In how many lines of the material below does the string "mask" appear? Answer with a single number.

• • • •

Below are the code and all the weights of a small trained network. Each question names an input and a class and asks about switching units off, where a switched-off unit gives its printed mean instead of its output.

import numpy as np


def w(rows, s, z=0):
    codes = np.array(rows[::2]) - 128.0
    scale = np.full(codes.shape[1], s)
    scale[-1] = z or s
    return codes * scale


def norm(h):
    return h / np.sqrt((h * h).mean(-1, keepdims=True) + 1e-5)


def f(y):
    return y / 2 * (1 + np.tanh(0.7978845608 * (y + 0.044715 * y**3)))


def log_softmax(a):
    a = a - a.max(-1, keepdims=True)
    return a - np.log(np.exp(a).sum(-1, keepdims=True))


def net(x, mask):
    res = np.array(x, float).reshape(1, 4) / 4 @ E
    u = 0
    for l in range(2):
        y = f(norm(res) @ A[l][:, :-1].T + A[l][:, -1])
        res = res + np.where(mask[u : u + 4], y, B[l][:, -1]) @ B[l][:, :-1]
        u += 4
    return log_softmax(norm(res)[-1] @ U[:, :-1].T + U[:, -1])


A, B = {}, {}
E = w([
[140,178,197,89,142,173,192,120,157,164],'x0',
[59,87,203,137,57,54,142,161,104,150],'x1',
[172,140,172,173,69,94,90,63,88,45],'x2',
[112,154,42,53,162,178,182,76,134,2],'x3',
],0.0098)
A[0] = w([
[253,53,185,207,190,230,4,68,136,95,93],'L0N1',
[95,50,239,104,148,97,114,142,71,32,72],'L0N2',
[155,94,120,153,74,67,128,84,140,48,44],'L0N3',
[48,99,45,1,137,176,225,163,196,103,254],'L0N4',
],0.0063,0.003)
B[0] = w([
[17,151,166,232,142,207,58,116,142,172,205],'L0N1',
[249,7,79,174,122,179,180,23,10,138,162],'L0N2',
[56,199,169,74,80,115,146,93,103,12,167],'L0N3',
[99,98,143,151,131,164,120,2,161,174,254],'L0N4',
],0.0087,0.0084)
A[1] = w([
[143,138,74,78,249,188,90,76,200,50,171],'L1N1',
[104,146,157,132,92,162,124,40,112,46,35],'L1N2',
[138,91,1,128,132,67,49,165,125,169,253],'L1N3',
[146,138,121,111,197,31,96,169,128,213,111],'L1N4',
],0.0088,0.0016)
B[1] = w([
[146,167,139,97,165,220,160,174,178,216,254],'L1N1',
[120,132,46,87,130,37,145,198,104,66,248],'L1N2',
[110,81,100,162,25,42,165,3,106,104,164],'L1N3',
[52,158,148,146,143,196,96,123,116,24,156],'L1N4',
],0.012,0.0089)
U = w([
[125,173,73,9,241,183,223,121,228,137,177],'0',
[180,73,159,94,62,65,171,105,115,174,78],'1',
[203,98,114,82,91,129,106,209,194,120,26],'2',
[78,109,85,145,46,35,120,112,111,2,186],'3',
[136,196,67,118,168,127,65,157,107,99,35],'4',
[52,100,184,194,119,162,78,102,174,206,235],'5',
[82,183,197,127,170,159,106,221,146,127,77],'6',
[165,107,140,89,197,78,102,216,182,108,2],'7',
],0.013,0.0052)

Each question gives the input, the list of numbers given to net, and the class t.
The units are the neurons (one row each of A and B). Each row of codes is followed by its name. A weight is (code - 128) times the scale printed after its matrix; where a second scale follows, it is the last column's (A, B and U).
mask holds one flag per neuron, layer by layer. A switched-off neuron (its flag False) gives its mean, the last column of its row in B, instead of its output. The means were averaged over made-up inputs and are rounded, as every weight is.
A unit's drop is (log p(t) with every unit on - log p(t) with that unit switched off) / (log p(t) with every unit on - log p(t) with every unit switched off).
The circuit of an input: a set's keep is (log p(t) with only the set's units on - log p(t) with every unit switched off) / (log p(t) with every unit on - log p(t) with every unit switched off). Starting from all 8 units, units are removed one at a time, each time the one whose removal leaves the highest keep (on an exact tie, the one counted first), for as long as the keep stays at least 0.8.
circuit, biggest first: the units of the circuit, biggest drop first
top k neurons: the k neurons with the biggest drops, biggest first
top k neurons in layer l: the k neurons of layer l with the biggest drops, biggest first
input [6,2,-6,-1], class 5: circuit, biggest first : (L1N2)
input [7,5,-5,-6], class 6: circuit, biggest first : (L0N4 L1N4)
input [4,-1,3,0], class 3: top 2 neurons : (L1N1 L0N4)
input [-3,3,6,-7], class 3: top 2 neurons : (L1N1 L0N4)
input [-1,-8,0,-1], class 5: top 2 neurons in layer 0 : (L0N1 L0N3)
input [3,8,-2,4], class 1: top 2 neurons : (L1N1 L0N3)
input [8,3,-3,-5], class 6: top 2 neurons in layer 0 : (L0N4 L0N1)
input [2,8,-6,2], class 5: top 2 neurons : (L1N2 L1N1)
input [-6,0,5,-6], class 3: top 3 neurons : (L1N1 L0N3 L0N4)
input [-7,3,1,-5], class 3: top 3 neurons : (L1N1 L1N3 L0N4)
input [-4,-1,7,8], class 0: top 2 neurons : (L1N1 L1N3)
input [-5,-7,-6,-5], class 5: top 2 neurons : (L1N2 L1N3)
input [5,4,-6,-4], class 6: top 2 neurons : (L1N3 L1N4)
input [6,-1,7,-2], class 3: top 2 neurons in layer 1 : (L1N1 L1N2)
input [4,3,-2,-4], class 6: circuit, biggest first : (L0N4)
input [8,4,-1,-8], class 6: top 2 neurons : (L0N4 L1N3)
input [-1,-6,-1,0], class 5: top 2 neurons in layer 0 : (L0N1 L0N3)
input [-4,5,-8,-7], class 3: top 2 neurons : (L1N3 L1N1)
input [-2,1,-2,-5], class 3: top 2 neurons in layer 1 : (L1N3 L1N1)
input [2,4,8,-5], class 3: circuit, biggest first : (L1N1)
input [-1,-1,-7,-5], class 3: top 2 neurons in layer 1 : (L1N1 L1N3)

• • • •

### RESPONSE FOR THIS EXERCISE
3